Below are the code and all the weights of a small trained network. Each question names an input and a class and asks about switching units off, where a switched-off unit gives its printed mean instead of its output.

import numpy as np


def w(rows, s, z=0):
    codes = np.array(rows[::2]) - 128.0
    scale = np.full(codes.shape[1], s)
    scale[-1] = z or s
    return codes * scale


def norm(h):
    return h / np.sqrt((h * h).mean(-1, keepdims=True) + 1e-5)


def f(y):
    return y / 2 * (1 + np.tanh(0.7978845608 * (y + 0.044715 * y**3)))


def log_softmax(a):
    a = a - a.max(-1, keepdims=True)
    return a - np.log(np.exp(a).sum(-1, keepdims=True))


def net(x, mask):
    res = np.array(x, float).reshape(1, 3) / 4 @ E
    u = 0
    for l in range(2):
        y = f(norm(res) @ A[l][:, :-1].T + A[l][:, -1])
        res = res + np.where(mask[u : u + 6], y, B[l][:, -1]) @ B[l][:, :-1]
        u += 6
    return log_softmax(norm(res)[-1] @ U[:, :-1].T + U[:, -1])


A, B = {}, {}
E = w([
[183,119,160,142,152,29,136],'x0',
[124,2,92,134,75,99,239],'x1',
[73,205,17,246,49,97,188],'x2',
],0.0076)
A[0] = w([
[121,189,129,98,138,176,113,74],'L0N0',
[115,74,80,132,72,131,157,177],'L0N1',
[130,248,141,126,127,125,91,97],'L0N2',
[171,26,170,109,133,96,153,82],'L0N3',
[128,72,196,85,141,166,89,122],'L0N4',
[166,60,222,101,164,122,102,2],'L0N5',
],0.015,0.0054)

◇ ◇ ◇ ◇ ◇ ◇ ◇

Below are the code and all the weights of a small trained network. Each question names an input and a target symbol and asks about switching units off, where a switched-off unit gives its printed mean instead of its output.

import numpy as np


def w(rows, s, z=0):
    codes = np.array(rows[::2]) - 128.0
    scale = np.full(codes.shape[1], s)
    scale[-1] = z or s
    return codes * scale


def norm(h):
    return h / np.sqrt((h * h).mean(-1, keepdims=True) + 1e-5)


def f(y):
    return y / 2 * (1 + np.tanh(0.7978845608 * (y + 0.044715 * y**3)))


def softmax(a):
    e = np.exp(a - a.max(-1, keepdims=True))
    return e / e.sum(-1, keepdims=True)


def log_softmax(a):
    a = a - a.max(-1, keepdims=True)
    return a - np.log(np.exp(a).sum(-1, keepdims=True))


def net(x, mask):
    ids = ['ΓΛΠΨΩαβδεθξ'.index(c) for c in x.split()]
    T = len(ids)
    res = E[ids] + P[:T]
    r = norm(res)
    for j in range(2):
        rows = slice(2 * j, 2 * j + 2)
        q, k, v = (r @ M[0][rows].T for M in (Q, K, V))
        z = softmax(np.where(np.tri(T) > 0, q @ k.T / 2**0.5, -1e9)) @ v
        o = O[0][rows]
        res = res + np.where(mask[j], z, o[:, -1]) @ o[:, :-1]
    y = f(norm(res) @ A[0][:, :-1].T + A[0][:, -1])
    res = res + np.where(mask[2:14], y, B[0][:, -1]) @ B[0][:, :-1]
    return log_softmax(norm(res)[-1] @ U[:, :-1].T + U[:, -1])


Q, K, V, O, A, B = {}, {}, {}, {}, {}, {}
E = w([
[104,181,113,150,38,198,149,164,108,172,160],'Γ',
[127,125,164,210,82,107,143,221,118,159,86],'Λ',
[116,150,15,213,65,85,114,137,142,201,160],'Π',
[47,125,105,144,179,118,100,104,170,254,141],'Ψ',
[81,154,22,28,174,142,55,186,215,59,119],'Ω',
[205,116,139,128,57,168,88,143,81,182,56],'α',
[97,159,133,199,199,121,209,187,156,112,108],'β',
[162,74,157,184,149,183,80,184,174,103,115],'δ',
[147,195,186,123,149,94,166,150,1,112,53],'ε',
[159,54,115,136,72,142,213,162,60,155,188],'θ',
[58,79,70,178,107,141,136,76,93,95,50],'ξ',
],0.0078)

◇ ◇ ◇ ◇ ◇ ◇ ◇

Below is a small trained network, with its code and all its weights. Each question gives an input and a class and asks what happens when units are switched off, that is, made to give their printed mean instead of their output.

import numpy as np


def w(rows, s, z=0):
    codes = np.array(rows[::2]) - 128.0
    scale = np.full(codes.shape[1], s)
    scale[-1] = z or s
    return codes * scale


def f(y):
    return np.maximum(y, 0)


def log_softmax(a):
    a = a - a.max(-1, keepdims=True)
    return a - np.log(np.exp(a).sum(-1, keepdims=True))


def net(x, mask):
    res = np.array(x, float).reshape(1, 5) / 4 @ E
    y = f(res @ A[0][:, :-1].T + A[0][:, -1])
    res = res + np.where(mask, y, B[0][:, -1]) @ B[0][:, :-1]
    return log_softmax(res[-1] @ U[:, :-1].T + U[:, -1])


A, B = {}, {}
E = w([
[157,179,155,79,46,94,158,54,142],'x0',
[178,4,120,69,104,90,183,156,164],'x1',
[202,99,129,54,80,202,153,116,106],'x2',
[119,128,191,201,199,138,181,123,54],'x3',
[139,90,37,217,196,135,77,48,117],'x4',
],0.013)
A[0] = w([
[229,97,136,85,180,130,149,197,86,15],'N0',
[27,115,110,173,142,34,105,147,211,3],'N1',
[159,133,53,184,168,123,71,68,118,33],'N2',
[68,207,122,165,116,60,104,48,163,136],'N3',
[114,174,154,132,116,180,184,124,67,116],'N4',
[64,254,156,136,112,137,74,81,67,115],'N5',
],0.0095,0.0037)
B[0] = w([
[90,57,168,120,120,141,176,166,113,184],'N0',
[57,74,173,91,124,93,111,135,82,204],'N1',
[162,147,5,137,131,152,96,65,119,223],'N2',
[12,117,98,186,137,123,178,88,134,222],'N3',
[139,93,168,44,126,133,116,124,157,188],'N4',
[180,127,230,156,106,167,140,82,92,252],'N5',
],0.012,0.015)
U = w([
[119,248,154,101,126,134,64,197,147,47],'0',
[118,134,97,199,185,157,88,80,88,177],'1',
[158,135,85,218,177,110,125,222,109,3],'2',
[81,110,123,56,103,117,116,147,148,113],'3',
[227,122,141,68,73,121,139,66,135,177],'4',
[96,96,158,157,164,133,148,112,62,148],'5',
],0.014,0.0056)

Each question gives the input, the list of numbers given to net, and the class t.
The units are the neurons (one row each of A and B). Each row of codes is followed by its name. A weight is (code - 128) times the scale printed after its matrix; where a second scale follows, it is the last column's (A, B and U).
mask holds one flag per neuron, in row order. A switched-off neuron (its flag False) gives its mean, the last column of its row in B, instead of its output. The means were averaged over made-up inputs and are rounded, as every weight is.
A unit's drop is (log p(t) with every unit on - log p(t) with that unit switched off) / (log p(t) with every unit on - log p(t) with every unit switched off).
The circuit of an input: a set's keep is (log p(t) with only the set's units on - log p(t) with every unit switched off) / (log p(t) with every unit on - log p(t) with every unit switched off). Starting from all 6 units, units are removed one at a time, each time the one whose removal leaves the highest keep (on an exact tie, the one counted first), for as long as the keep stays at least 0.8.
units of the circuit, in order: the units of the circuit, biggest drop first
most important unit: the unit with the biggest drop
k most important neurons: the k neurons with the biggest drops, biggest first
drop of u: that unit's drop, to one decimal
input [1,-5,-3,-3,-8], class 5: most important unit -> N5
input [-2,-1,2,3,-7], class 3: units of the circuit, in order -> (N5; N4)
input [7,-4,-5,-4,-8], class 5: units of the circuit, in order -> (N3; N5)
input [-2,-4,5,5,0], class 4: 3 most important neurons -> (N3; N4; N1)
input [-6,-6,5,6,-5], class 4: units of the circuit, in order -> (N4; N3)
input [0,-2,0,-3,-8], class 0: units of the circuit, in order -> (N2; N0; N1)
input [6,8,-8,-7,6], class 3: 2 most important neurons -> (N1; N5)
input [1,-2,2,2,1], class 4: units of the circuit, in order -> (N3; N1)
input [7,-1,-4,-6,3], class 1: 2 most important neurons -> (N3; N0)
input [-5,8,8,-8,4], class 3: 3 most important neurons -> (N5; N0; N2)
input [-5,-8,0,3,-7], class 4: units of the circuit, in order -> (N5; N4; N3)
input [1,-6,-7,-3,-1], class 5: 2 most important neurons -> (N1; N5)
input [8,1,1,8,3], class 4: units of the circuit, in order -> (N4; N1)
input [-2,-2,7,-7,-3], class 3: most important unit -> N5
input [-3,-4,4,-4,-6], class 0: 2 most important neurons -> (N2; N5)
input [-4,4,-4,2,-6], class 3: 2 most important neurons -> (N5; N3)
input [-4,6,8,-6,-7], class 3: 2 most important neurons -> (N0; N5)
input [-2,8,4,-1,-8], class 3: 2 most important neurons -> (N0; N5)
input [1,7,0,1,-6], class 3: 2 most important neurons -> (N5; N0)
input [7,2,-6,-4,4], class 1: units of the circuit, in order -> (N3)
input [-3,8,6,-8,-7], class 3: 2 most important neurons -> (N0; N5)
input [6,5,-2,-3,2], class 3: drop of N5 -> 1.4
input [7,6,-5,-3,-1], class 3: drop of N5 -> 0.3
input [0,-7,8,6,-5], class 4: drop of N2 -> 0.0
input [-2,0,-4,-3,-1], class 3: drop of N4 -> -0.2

◇ ◇ ◇ ◇ ◇ ◇ ◇

PROBLEM TO WORK ON:
This exercise requires the lines of the entries containing the string "norm".

WRITTEN SOLUTION:
def norm(h):
        y = f(norm(res) @ A[l][:, :-1].T + A[l][:, -1])
    return log_softmax(norm(res)[-1] @ U[:, :-1].T + U[:, -1])
def norm(h):
    r = norm(res)
    y = f(norm(res) @ A[0][:, :-1].T + A[0][:, -1])
    return log_softmax(norm(res)[-1] @ U[:, :-1].T + U[:, -1])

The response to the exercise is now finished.